*** Data ***

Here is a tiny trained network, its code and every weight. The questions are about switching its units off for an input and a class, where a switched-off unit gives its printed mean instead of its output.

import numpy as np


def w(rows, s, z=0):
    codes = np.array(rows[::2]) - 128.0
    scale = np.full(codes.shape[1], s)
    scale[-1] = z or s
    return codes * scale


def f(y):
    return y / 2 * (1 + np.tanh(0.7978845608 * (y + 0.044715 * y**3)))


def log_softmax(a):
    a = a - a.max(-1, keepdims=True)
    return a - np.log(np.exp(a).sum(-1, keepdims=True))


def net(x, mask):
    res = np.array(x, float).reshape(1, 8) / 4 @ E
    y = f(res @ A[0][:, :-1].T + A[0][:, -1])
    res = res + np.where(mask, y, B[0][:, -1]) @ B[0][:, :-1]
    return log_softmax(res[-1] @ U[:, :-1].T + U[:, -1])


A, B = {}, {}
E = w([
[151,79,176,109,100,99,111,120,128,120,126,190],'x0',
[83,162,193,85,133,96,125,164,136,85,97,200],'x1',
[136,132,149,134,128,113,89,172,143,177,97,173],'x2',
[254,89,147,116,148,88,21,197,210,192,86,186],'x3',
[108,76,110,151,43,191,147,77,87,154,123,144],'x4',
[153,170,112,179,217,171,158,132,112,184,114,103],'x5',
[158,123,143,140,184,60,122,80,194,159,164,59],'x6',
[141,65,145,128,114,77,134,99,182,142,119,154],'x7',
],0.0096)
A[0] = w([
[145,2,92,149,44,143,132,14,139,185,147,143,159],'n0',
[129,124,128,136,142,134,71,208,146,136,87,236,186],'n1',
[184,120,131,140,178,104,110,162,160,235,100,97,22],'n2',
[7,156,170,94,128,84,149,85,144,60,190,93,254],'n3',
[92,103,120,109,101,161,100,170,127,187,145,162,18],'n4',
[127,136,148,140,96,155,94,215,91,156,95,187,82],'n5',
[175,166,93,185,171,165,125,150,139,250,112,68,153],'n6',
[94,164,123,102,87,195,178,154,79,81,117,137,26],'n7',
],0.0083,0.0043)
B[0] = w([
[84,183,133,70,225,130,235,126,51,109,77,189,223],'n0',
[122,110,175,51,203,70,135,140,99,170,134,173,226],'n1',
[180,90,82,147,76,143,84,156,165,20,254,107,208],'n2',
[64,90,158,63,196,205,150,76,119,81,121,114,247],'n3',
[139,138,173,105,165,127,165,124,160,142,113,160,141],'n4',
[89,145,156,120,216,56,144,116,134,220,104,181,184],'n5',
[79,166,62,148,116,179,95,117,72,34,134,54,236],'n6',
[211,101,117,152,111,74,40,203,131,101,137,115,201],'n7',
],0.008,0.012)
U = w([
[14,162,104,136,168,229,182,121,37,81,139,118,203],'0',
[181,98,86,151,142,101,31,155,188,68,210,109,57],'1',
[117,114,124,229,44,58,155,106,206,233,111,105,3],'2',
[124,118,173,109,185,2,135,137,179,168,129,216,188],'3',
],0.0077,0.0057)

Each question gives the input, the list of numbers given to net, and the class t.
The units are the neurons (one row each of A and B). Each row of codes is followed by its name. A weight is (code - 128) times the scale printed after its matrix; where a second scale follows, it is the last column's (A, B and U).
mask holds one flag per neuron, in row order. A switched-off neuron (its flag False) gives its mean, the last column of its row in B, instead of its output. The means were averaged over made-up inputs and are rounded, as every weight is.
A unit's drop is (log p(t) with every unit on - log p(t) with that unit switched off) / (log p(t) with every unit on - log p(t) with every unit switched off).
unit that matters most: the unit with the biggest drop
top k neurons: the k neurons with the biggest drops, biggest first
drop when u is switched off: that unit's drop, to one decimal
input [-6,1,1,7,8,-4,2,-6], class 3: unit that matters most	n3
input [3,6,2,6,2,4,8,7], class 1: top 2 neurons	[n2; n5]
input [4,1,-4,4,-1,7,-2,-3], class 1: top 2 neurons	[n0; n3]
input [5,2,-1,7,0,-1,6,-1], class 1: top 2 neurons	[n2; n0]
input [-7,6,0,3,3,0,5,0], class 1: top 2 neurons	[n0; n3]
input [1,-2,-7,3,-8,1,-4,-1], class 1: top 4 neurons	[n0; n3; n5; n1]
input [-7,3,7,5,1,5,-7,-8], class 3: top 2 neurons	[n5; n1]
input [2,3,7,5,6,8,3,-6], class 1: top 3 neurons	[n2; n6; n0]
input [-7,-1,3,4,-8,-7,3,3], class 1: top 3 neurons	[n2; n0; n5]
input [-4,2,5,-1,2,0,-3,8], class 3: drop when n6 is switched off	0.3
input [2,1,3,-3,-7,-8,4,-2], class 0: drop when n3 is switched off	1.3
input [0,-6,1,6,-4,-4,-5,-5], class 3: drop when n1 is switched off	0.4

*** End of Data ***
*** Data ***

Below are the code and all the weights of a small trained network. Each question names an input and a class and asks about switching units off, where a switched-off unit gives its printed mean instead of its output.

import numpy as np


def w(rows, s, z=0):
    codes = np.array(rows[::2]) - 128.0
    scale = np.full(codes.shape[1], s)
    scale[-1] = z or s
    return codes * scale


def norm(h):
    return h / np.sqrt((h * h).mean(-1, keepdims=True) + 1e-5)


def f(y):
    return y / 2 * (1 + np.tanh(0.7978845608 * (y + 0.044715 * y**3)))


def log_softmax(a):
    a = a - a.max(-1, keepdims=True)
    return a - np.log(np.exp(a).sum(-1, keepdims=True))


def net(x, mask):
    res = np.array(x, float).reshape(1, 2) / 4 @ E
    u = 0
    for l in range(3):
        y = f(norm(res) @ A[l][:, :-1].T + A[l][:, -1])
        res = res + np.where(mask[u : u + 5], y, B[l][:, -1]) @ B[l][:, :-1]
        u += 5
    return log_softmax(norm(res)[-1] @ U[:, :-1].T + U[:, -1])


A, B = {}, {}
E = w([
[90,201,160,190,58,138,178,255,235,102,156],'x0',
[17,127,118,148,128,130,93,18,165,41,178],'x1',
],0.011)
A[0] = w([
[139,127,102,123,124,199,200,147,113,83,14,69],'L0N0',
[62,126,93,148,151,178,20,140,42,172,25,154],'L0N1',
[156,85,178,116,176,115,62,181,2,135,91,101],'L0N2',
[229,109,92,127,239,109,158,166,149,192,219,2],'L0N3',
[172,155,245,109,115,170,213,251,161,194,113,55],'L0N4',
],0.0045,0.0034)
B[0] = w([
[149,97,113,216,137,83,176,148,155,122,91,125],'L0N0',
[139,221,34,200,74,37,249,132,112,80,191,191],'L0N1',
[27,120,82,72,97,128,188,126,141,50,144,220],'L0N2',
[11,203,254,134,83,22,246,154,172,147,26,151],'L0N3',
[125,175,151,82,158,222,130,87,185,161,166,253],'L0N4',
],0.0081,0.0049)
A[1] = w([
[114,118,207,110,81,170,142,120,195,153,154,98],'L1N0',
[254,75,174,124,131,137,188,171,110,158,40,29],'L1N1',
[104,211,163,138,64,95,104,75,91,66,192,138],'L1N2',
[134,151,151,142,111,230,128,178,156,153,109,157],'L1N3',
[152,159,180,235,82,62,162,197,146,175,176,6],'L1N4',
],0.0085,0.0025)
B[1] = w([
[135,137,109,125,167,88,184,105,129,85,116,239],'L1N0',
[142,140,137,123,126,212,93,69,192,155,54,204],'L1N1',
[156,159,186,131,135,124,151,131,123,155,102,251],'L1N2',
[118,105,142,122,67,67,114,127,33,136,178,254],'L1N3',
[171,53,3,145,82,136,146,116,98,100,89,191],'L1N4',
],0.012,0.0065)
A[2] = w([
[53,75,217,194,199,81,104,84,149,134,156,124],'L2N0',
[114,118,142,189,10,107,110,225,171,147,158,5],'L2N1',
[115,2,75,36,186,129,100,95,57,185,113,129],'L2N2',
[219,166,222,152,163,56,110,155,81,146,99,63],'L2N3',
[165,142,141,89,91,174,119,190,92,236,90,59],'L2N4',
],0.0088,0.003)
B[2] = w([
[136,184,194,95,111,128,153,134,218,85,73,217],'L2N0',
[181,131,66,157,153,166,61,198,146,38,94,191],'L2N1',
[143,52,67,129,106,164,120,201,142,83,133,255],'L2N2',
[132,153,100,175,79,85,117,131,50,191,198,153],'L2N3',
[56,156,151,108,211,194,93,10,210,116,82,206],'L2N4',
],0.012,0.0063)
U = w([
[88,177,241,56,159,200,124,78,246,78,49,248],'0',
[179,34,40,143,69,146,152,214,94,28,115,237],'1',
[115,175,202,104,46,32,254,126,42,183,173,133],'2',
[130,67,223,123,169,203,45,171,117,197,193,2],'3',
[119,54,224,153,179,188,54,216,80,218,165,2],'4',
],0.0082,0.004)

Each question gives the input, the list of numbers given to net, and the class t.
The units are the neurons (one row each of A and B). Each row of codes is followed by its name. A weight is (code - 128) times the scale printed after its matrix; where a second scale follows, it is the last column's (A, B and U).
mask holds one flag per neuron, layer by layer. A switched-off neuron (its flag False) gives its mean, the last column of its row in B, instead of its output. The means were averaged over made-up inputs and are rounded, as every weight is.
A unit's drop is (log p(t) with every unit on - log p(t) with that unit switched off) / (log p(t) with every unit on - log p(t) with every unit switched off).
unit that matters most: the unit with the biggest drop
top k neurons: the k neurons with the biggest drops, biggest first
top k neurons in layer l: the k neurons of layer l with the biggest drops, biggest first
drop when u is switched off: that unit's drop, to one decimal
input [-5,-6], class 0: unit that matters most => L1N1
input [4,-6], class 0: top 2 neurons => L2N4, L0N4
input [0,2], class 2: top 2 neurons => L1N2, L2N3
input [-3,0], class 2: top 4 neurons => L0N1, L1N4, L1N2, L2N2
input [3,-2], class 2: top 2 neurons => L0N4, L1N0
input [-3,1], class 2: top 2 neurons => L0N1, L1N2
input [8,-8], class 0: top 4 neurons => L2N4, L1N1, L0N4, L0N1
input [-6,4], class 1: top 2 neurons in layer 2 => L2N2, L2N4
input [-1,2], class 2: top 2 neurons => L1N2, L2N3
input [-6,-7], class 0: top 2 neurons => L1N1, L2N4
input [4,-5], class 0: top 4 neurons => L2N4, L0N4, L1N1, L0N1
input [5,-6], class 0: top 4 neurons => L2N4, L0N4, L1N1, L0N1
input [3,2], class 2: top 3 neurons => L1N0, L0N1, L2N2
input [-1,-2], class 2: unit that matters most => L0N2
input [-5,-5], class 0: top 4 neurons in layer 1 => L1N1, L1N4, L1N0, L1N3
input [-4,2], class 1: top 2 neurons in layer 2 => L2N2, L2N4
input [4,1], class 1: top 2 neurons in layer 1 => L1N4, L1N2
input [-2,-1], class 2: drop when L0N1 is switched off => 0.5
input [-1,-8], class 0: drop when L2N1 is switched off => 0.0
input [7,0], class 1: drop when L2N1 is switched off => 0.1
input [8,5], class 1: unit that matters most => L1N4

*** End of Data ***
*** Data ***

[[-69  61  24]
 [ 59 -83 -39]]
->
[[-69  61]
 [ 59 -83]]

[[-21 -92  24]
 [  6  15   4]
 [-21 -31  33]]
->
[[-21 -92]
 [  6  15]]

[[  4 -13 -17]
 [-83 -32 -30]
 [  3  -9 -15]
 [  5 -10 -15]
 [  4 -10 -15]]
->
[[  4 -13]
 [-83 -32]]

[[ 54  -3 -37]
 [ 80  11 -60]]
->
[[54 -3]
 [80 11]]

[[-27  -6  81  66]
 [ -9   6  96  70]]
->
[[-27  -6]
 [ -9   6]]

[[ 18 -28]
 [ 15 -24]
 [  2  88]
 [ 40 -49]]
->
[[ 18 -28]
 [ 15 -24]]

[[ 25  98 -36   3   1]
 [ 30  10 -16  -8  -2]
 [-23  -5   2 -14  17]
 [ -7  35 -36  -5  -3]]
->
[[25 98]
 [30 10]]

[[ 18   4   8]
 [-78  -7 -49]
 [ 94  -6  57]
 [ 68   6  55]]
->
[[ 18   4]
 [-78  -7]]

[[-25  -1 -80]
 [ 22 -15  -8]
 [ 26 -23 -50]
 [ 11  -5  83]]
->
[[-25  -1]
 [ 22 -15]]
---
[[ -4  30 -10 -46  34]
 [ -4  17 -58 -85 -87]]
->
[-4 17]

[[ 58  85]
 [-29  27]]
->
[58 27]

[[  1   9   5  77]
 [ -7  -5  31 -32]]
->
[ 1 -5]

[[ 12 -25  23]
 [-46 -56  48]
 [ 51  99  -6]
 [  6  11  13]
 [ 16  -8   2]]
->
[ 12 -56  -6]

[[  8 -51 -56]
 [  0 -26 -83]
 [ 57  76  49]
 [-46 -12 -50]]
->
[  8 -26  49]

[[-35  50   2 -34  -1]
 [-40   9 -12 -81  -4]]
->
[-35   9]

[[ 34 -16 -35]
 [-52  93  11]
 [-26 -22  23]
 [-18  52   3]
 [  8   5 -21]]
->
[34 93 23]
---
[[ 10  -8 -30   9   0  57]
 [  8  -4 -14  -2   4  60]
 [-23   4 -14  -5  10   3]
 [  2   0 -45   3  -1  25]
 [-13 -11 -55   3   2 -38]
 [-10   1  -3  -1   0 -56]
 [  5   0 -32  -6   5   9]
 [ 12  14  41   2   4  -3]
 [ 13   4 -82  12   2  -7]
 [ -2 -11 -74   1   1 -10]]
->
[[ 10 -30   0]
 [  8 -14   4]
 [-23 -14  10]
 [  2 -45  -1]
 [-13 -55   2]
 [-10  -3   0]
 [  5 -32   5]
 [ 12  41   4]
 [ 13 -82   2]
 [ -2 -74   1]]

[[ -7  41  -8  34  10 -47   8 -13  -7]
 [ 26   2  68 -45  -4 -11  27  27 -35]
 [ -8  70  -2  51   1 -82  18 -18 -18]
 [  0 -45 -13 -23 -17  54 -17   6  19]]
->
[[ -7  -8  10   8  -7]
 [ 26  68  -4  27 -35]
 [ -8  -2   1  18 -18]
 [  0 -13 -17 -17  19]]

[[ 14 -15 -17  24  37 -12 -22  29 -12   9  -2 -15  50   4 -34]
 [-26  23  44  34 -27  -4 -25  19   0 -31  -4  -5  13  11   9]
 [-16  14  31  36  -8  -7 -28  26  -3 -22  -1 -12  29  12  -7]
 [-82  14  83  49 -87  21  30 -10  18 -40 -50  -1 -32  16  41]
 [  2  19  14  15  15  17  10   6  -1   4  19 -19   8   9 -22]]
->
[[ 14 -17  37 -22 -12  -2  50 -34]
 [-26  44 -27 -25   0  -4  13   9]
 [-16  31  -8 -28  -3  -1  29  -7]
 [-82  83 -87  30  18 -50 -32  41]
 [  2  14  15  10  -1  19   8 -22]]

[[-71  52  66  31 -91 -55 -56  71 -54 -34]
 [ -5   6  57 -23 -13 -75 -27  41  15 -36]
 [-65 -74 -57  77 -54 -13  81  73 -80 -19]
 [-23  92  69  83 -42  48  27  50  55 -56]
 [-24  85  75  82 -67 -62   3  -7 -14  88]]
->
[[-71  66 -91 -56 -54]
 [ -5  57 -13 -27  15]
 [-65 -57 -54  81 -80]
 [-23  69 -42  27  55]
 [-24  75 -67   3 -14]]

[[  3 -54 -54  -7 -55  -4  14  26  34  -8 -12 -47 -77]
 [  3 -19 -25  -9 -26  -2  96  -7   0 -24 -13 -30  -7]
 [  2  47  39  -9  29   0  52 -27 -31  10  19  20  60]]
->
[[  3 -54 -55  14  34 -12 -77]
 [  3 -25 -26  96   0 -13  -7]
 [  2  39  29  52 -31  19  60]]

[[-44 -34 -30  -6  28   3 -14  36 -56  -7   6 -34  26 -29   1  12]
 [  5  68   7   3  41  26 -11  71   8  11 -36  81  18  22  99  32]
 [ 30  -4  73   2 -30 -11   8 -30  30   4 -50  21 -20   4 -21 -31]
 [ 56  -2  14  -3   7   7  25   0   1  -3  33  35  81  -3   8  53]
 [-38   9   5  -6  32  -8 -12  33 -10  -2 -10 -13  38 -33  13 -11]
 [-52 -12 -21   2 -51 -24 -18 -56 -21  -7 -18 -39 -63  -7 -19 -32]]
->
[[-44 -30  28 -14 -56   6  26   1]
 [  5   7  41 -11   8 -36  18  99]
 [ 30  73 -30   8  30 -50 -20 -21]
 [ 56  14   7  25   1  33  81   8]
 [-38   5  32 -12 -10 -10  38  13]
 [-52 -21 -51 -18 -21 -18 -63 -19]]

*** End of Data ***

▶ Exercise brief: Please copy out each line of the data in which the word "inputs" occurs.

▶ Result for this exercise:
mask holds one flag per neuron, in row order. A switched-off neuron (its flag False) gives its mean, the last column of its row in B, instead of its output. The means were averaged over made-up inputs and are rounded, as every weight is.
mask holds one flag per neuron, layer by layer. A switched-off neuron (its flag False) gives its mean, the last column of its row in B, instead of its output. The means were averaged over made-up inputs and are rounded, as every weight is.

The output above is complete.